- **Data records**:
_ _ _ _ _ _ _
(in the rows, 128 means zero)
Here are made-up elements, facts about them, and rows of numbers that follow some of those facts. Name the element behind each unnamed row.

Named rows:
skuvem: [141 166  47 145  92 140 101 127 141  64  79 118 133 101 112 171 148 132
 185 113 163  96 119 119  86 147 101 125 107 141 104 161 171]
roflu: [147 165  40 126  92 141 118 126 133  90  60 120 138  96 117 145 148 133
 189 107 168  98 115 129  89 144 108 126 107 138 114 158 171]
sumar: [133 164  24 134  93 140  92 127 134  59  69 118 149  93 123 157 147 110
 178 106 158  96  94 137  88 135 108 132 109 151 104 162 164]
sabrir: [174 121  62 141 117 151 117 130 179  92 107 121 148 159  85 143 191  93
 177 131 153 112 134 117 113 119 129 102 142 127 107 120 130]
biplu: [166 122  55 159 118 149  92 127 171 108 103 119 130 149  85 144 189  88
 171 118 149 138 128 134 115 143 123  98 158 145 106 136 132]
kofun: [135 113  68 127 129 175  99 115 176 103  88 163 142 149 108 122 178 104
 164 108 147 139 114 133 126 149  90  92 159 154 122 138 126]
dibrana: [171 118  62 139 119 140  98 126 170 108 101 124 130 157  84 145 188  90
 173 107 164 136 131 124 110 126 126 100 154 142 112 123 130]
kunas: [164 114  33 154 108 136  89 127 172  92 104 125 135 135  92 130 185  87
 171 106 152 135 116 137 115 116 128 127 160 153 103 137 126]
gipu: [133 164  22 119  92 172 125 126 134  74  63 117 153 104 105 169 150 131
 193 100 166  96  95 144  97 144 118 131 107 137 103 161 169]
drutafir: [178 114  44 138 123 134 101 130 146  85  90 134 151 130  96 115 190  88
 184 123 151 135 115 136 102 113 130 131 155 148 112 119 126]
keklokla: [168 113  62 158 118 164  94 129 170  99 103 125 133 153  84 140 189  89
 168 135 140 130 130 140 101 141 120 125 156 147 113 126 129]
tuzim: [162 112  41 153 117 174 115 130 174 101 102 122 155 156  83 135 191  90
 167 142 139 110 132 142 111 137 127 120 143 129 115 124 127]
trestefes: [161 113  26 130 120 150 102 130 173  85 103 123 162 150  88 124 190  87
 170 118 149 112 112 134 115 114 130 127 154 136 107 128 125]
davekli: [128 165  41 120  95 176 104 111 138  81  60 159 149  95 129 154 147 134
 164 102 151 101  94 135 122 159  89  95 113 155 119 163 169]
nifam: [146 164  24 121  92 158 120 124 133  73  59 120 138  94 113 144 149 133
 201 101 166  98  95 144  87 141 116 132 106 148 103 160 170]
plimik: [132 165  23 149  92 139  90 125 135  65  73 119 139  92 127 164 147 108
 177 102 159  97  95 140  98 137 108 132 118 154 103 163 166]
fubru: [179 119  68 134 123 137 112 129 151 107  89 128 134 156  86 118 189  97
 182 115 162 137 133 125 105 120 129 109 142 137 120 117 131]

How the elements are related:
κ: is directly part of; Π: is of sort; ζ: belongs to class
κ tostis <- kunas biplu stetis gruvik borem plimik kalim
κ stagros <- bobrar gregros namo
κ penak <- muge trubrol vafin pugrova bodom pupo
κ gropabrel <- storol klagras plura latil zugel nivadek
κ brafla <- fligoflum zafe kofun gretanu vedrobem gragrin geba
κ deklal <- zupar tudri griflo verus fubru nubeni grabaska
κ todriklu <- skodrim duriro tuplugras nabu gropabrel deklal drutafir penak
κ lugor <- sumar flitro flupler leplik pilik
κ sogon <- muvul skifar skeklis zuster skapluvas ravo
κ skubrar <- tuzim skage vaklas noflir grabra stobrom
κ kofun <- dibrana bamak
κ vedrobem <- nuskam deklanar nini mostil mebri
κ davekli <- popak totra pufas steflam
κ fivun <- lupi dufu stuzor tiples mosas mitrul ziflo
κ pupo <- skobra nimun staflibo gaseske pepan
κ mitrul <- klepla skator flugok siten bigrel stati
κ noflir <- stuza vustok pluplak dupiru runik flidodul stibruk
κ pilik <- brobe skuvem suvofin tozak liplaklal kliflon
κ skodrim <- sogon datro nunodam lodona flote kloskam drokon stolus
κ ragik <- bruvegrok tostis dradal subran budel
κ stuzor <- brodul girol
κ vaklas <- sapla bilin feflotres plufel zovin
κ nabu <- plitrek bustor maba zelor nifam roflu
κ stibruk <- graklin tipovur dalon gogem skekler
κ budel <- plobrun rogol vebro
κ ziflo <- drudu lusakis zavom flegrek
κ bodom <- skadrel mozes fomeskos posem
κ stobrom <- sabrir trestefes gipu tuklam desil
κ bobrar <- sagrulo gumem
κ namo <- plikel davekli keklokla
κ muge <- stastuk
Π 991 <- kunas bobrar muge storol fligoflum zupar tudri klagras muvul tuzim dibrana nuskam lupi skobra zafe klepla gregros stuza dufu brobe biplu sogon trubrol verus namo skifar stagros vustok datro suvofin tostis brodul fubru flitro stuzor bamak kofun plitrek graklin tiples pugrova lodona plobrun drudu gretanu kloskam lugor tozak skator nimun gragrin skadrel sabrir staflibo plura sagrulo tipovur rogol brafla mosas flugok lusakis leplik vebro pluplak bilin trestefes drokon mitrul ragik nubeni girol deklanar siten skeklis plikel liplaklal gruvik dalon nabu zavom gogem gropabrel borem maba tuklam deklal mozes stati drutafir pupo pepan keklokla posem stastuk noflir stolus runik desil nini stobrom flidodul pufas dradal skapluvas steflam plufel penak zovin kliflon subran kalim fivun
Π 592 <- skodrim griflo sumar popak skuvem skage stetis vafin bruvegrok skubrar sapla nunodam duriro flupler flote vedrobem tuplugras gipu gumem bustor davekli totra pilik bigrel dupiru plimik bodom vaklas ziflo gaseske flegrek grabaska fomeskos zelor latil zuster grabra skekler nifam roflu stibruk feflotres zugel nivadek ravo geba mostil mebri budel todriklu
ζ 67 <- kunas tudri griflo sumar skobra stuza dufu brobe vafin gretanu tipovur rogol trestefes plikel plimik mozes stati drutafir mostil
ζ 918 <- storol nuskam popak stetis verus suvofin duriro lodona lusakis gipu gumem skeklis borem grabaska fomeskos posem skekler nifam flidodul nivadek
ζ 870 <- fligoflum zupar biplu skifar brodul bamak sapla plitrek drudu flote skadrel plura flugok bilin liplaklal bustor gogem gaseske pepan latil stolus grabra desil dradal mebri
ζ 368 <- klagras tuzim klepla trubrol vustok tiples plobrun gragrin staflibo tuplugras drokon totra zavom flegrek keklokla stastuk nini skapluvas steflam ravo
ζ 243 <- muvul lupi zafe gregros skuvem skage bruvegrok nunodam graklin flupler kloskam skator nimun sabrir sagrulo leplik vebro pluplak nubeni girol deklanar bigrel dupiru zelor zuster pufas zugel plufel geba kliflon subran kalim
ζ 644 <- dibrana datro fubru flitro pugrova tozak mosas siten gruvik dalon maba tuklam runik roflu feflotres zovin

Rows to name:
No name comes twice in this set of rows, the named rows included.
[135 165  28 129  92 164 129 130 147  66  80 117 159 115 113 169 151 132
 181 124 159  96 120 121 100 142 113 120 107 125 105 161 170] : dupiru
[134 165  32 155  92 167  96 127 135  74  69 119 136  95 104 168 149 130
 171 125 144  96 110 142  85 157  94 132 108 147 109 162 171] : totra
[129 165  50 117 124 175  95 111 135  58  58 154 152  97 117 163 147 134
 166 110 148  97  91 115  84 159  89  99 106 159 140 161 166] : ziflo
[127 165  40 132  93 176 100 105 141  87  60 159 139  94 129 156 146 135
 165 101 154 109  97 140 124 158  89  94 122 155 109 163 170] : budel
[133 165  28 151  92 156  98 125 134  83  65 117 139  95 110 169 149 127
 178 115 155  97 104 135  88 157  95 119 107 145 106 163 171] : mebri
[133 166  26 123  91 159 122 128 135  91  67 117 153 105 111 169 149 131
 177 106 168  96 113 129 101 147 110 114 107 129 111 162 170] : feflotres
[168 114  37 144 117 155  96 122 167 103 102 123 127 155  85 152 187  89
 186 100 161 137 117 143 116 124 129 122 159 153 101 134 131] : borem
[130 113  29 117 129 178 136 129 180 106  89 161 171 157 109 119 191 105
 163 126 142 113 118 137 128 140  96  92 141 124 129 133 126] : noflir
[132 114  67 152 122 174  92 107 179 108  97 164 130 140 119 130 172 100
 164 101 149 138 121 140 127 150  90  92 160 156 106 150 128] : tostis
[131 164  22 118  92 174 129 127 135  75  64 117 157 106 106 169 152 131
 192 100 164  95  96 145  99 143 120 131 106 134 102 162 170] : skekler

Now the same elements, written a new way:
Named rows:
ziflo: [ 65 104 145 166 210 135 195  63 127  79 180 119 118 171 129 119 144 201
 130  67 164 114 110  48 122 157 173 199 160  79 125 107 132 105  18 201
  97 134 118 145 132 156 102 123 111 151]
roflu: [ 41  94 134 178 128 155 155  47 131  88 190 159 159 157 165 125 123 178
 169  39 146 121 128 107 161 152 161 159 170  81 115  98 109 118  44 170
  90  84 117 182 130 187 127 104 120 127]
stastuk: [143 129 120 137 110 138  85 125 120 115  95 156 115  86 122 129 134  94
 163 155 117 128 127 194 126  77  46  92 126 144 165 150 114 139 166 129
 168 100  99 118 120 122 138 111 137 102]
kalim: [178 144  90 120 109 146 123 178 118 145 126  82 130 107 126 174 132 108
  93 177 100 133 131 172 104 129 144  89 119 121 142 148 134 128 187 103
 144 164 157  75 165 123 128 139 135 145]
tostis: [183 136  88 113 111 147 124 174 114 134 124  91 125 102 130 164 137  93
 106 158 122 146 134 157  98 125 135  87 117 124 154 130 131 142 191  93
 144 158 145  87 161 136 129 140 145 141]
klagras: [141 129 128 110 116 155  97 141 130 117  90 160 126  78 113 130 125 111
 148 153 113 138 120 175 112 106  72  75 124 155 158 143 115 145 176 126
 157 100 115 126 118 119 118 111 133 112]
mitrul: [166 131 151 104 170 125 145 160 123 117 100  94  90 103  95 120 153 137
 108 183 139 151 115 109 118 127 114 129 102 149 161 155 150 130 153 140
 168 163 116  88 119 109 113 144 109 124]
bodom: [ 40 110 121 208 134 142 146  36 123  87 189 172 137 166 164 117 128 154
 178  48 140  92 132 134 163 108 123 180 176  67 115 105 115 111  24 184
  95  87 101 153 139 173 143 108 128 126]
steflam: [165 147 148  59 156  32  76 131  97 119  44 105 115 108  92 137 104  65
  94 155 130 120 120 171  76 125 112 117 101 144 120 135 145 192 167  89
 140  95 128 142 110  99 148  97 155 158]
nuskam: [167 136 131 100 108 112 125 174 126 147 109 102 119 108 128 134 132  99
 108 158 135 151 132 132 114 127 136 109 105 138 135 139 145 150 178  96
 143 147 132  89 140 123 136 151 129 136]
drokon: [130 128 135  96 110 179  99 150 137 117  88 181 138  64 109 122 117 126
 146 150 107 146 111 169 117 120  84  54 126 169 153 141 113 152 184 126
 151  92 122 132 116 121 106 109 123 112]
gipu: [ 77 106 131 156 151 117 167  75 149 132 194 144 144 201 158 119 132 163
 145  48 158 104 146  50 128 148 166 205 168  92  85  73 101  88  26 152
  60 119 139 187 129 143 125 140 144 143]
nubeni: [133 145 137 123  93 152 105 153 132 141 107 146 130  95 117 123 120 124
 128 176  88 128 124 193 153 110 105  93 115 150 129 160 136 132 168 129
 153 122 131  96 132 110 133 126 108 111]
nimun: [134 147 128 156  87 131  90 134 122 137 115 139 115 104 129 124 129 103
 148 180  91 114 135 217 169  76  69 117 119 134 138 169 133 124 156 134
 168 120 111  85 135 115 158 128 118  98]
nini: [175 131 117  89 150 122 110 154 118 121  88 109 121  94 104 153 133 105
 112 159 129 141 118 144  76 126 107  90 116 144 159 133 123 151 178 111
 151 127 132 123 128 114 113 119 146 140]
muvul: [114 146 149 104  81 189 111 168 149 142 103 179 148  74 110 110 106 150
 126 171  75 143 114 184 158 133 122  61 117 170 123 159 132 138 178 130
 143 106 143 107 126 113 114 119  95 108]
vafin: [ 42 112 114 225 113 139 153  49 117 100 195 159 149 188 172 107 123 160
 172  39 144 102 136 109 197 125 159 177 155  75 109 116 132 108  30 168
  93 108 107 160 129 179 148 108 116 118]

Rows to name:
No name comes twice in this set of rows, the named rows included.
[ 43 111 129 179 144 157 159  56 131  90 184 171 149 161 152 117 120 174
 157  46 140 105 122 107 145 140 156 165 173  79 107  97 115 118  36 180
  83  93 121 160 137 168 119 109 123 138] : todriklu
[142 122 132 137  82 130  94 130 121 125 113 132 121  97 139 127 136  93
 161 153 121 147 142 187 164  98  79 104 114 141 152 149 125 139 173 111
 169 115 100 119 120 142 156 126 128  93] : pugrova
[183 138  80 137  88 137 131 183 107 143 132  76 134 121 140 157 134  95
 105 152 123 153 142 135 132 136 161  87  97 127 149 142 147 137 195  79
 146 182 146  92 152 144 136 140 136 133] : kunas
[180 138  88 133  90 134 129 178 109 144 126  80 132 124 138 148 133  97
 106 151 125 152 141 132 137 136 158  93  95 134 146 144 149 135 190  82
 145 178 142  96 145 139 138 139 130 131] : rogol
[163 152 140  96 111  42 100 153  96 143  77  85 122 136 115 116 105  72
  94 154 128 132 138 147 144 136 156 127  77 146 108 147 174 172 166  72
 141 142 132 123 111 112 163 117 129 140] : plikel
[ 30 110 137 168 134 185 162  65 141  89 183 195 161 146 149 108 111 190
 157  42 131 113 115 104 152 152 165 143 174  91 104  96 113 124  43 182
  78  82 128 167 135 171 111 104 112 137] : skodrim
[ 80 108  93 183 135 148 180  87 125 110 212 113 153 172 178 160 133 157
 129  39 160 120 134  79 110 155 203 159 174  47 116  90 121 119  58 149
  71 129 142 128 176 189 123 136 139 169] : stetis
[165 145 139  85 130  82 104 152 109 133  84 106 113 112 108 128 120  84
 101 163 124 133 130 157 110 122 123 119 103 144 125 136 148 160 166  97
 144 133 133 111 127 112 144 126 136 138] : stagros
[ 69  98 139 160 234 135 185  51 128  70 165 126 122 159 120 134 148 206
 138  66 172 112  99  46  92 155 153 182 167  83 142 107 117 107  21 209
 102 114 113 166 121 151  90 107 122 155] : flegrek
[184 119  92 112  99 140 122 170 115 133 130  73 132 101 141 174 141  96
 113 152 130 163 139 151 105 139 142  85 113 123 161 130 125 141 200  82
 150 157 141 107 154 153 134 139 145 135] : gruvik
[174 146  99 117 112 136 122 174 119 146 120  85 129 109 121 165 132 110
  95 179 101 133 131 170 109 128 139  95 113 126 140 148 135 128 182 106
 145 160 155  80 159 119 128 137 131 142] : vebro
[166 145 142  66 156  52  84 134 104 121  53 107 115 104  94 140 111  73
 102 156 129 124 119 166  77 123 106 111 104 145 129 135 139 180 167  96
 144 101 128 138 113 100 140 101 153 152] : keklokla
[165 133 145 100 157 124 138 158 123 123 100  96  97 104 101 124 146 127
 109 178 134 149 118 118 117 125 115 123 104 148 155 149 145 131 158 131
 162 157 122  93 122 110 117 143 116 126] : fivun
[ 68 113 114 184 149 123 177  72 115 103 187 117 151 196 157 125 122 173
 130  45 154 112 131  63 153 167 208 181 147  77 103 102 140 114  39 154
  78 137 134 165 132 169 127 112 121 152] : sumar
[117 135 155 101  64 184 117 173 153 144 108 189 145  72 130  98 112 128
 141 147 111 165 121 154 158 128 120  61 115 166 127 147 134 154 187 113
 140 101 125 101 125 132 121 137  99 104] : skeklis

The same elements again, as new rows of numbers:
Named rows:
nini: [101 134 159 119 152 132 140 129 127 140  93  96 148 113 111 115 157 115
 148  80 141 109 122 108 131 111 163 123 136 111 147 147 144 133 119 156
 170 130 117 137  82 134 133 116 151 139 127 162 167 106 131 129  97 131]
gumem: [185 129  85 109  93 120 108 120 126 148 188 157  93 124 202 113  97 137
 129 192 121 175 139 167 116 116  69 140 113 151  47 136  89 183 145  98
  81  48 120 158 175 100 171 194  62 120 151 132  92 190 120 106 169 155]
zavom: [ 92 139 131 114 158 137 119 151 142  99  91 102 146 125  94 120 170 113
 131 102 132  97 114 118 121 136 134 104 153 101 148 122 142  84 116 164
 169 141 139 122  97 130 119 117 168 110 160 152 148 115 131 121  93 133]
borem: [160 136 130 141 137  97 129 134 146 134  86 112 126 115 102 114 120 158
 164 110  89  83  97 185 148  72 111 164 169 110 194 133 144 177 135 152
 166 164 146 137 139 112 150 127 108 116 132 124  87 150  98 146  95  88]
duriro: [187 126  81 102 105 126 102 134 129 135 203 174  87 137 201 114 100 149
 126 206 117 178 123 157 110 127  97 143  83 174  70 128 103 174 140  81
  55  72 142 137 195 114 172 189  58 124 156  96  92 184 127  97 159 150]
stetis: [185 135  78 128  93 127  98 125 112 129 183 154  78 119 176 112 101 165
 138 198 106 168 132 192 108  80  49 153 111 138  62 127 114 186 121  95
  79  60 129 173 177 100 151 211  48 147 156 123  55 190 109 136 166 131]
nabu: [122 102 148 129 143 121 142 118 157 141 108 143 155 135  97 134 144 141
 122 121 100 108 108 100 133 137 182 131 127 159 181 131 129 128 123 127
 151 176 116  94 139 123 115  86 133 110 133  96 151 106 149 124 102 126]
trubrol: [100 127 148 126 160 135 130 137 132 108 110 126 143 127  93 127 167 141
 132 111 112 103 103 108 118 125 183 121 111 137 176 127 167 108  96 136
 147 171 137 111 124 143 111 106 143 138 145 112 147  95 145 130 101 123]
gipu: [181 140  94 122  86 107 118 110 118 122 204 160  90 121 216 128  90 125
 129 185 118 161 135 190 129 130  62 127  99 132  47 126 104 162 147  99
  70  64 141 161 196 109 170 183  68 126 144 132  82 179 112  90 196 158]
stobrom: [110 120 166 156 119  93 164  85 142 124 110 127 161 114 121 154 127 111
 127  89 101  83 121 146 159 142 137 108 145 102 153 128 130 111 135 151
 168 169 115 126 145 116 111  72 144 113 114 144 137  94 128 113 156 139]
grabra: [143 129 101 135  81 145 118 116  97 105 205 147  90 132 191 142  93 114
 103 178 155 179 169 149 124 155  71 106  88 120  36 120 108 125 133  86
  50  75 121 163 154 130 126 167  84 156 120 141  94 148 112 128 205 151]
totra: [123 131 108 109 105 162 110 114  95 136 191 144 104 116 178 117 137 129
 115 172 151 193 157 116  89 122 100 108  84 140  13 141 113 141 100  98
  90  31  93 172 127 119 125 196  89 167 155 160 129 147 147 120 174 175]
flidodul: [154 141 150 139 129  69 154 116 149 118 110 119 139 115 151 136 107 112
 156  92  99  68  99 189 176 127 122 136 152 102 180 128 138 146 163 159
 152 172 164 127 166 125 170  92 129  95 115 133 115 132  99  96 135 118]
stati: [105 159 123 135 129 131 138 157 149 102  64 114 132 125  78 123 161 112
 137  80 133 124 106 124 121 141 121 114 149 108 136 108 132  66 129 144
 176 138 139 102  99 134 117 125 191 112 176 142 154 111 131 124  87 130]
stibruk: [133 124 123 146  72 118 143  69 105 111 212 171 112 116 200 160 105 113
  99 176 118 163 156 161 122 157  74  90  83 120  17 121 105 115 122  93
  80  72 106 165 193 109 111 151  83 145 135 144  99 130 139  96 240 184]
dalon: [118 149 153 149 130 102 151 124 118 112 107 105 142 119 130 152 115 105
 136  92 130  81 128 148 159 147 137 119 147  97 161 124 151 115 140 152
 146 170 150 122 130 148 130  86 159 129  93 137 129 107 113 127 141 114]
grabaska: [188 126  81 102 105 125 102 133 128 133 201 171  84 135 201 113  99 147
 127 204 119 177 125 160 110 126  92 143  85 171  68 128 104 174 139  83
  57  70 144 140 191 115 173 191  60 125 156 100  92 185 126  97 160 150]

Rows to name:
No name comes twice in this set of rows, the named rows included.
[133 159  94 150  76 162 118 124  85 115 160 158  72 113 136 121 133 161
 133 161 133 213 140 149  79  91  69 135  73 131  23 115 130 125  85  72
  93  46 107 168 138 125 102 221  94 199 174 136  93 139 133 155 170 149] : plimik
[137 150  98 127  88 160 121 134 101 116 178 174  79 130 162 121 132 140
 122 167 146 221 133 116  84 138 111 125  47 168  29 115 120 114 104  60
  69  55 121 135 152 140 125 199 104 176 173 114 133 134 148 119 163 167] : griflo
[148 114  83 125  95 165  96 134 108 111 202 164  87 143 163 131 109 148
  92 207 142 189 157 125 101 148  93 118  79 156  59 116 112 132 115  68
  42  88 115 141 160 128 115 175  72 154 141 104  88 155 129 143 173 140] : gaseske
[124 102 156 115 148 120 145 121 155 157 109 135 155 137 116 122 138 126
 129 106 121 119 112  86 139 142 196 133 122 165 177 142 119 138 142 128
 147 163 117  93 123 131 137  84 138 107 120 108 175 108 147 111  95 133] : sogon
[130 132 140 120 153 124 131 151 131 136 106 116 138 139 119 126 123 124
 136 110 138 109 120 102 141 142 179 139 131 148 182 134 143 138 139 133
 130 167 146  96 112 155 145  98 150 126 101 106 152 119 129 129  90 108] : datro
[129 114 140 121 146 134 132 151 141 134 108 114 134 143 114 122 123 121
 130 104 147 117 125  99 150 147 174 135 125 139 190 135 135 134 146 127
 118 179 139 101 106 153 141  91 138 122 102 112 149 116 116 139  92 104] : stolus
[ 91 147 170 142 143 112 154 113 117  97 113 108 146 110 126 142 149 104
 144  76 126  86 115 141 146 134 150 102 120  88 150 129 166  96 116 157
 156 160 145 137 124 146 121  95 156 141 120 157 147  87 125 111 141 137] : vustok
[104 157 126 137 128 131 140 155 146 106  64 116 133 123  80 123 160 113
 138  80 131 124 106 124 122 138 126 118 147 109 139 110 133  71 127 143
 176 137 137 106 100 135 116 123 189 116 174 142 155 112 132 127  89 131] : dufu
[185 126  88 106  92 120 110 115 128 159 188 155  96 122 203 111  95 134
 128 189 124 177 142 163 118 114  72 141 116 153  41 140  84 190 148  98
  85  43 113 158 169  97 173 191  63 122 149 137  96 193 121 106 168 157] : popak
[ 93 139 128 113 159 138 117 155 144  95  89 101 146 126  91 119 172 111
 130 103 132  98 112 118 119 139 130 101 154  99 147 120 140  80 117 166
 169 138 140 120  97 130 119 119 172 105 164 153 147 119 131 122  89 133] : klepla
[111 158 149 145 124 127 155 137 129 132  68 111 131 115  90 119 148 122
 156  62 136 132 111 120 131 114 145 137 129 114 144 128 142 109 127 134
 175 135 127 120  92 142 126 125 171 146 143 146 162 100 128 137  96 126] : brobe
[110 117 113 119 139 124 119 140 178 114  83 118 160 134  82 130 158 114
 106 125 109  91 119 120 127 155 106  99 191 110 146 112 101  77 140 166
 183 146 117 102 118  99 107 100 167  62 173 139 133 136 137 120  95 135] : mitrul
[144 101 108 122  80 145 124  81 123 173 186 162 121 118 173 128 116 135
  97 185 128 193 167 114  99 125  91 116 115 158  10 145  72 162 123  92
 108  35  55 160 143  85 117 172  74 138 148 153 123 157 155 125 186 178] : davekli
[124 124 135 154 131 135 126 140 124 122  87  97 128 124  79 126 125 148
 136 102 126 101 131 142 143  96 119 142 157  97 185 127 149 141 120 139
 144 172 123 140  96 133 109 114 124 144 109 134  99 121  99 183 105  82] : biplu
_ _ _ _ _ _ _
- **What is being asked**: Within the material above, extract exactly the lines that start at the line containing "134 148 206" and stop after the line containing "140 122 170", and only those.

- **Response box**:
[ 69  98 139 160 234 135 185  51 128  70 165 126 122 159 120 134 148 206
 138  66 172 112  99  46  92 155 153 182 167  83 142 107 117 107  21 209
 102 114 113 166 121 151  90 107 122 155] : flegrek
[184 119  92 112  99 140 122 170 115 133 130  73 132 101 141 174 141  96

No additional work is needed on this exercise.